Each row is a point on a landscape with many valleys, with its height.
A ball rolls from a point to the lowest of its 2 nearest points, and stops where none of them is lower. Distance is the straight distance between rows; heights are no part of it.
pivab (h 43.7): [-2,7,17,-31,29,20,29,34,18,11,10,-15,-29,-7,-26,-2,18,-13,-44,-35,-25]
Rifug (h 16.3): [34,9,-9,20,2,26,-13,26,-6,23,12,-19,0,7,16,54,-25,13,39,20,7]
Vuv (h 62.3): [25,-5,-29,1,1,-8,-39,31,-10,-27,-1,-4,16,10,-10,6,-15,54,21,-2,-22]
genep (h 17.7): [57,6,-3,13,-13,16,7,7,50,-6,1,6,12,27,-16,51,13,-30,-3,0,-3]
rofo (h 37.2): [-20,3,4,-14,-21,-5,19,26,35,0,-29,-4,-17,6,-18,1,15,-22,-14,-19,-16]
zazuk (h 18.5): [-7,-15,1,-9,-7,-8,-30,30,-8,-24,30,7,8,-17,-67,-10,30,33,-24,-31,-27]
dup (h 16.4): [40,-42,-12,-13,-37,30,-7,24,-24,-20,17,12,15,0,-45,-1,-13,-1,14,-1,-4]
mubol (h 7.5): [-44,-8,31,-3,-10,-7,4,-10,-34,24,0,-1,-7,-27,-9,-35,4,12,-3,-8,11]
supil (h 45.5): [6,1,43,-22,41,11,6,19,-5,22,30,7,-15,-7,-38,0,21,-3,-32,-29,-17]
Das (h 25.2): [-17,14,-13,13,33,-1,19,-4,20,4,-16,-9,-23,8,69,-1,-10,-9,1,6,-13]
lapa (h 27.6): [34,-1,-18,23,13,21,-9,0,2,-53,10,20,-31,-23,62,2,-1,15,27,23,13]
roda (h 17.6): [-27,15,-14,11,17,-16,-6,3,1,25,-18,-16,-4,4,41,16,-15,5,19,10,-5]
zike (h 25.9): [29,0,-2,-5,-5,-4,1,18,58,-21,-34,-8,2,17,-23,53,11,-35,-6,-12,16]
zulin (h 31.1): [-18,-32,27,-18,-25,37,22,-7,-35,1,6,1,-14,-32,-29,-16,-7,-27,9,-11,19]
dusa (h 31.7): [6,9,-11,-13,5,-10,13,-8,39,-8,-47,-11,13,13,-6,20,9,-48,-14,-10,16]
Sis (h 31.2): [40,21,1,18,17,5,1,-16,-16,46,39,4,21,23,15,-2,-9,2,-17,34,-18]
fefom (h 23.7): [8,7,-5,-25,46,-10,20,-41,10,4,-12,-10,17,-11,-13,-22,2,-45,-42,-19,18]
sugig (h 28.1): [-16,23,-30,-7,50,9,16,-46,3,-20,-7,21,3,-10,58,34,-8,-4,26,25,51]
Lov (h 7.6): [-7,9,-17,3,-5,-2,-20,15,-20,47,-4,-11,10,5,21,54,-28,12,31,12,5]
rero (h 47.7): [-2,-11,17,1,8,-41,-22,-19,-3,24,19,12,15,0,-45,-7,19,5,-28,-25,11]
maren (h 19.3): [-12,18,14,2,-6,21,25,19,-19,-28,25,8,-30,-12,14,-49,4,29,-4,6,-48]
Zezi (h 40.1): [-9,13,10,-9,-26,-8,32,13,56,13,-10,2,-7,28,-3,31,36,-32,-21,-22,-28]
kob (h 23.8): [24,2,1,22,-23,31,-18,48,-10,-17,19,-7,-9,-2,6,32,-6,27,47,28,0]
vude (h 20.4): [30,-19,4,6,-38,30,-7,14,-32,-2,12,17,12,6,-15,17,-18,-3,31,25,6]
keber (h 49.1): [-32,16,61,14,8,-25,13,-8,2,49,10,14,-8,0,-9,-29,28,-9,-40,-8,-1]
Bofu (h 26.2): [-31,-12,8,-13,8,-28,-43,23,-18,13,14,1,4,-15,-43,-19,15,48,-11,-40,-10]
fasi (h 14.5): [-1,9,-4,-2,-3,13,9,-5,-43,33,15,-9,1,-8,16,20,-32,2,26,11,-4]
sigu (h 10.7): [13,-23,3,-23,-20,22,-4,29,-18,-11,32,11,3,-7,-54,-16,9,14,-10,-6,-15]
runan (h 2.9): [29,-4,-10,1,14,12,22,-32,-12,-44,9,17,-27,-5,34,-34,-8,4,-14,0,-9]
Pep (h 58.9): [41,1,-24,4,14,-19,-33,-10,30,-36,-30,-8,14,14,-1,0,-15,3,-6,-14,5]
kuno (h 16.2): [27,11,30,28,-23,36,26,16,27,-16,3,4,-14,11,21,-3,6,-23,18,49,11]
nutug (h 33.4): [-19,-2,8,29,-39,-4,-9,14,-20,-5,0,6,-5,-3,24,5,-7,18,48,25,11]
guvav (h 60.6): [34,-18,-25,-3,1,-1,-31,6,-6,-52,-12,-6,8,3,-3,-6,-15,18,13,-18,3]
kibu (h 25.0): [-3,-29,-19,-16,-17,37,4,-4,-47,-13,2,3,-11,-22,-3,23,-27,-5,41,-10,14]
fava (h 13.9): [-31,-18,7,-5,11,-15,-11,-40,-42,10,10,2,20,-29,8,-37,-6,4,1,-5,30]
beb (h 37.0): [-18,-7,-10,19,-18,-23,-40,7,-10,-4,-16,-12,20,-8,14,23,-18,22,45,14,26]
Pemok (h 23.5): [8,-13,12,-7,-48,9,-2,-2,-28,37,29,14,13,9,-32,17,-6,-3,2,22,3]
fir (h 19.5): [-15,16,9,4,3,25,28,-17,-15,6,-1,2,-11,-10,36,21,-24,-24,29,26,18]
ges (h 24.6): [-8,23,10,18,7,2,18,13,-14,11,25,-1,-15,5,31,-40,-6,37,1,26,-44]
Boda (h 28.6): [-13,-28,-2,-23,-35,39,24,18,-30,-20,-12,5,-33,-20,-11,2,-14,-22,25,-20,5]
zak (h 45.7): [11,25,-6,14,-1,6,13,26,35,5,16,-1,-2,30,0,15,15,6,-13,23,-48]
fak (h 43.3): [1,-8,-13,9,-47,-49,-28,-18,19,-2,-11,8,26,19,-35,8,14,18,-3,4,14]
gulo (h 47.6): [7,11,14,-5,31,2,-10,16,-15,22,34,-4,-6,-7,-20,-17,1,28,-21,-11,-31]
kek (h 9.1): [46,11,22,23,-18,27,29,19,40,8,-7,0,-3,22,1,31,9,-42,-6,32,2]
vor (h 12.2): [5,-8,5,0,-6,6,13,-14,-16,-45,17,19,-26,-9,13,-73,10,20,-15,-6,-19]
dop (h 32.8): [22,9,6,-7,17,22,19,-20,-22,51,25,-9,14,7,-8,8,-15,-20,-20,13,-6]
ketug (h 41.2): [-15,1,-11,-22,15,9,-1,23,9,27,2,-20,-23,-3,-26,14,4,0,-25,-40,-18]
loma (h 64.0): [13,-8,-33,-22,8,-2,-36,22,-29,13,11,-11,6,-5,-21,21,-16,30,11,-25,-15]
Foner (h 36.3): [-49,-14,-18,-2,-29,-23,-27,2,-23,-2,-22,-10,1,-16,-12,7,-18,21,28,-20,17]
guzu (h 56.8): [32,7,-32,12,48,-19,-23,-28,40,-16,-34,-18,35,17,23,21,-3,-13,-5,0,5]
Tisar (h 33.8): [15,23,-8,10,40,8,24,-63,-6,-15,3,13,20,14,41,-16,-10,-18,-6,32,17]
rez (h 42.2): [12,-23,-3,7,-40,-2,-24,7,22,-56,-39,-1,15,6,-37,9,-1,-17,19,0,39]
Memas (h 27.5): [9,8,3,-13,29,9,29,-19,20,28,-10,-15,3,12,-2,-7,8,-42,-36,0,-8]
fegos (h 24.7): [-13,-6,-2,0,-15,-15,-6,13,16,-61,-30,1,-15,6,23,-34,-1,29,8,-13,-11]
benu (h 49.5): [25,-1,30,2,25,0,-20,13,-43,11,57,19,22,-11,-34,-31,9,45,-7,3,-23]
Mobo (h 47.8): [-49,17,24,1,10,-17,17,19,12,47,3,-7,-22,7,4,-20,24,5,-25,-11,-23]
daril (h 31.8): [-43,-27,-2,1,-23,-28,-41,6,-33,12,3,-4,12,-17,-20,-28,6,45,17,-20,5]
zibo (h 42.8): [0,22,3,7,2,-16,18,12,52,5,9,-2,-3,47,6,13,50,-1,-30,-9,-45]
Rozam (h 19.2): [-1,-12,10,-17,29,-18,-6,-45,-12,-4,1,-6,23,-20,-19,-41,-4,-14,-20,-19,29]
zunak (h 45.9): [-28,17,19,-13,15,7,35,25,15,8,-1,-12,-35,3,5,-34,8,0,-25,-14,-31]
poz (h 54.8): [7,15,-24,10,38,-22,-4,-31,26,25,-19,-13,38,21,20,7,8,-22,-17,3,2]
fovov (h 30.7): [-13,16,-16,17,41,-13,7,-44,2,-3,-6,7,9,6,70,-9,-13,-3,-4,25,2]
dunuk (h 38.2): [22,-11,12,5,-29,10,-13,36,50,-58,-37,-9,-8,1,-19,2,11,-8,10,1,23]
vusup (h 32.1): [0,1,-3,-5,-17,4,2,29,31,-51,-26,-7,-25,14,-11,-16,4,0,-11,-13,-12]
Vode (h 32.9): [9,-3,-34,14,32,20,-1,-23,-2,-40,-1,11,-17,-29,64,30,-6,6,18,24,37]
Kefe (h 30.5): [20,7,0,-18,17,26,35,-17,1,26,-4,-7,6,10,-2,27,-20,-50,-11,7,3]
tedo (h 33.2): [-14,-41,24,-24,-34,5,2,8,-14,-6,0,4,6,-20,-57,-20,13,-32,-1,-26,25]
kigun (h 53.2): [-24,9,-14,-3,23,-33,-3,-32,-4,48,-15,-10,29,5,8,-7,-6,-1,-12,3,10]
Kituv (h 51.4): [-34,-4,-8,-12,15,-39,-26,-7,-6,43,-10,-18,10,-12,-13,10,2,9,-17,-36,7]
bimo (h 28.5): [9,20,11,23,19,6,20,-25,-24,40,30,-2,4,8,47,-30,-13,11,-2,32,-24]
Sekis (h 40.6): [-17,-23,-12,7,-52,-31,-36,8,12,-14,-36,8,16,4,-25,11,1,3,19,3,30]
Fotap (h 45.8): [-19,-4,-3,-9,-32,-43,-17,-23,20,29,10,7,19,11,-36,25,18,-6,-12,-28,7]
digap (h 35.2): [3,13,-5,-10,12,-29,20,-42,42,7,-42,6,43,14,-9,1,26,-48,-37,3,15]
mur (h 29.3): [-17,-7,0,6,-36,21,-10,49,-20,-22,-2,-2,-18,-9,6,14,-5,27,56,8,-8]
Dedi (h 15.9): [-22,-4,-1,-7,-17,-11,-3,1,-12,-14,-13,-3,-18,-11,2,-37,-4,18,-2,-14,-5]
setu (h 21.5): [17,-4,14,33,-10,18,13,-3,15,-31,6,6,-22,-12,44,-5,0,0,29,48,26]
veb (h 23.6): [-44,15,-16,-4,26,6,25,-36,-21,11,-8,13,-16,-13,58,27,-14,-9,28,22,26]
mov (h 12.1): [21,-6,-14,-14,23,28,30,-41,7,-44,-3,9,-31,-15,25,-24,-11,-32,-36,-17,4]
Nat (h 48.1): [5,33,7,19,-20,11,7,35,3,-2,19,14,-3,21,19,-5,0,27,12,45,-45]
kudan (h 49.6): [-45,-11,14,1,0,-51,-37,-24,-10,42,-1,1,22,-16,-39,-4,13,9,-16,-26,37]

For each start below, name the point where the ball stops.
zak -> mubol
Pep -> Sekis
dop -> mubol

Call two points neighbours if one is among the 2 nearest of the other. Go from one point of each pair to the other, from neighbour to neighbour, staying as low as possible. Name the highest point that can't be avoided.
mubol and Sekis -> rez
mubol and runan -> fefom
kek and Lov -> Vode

**Exercise:** Check each line above for the word "Sekis", and copy the lines where it appears.

**Output of the task:**
Sekis (h 40.6): [-17,-23,-12,7,-52,-31,-36,8,12,-14,-36,8,16,4,-25,11,1,3,19,3,30]
Pep -> Sekis
mubol and Sekis -> rez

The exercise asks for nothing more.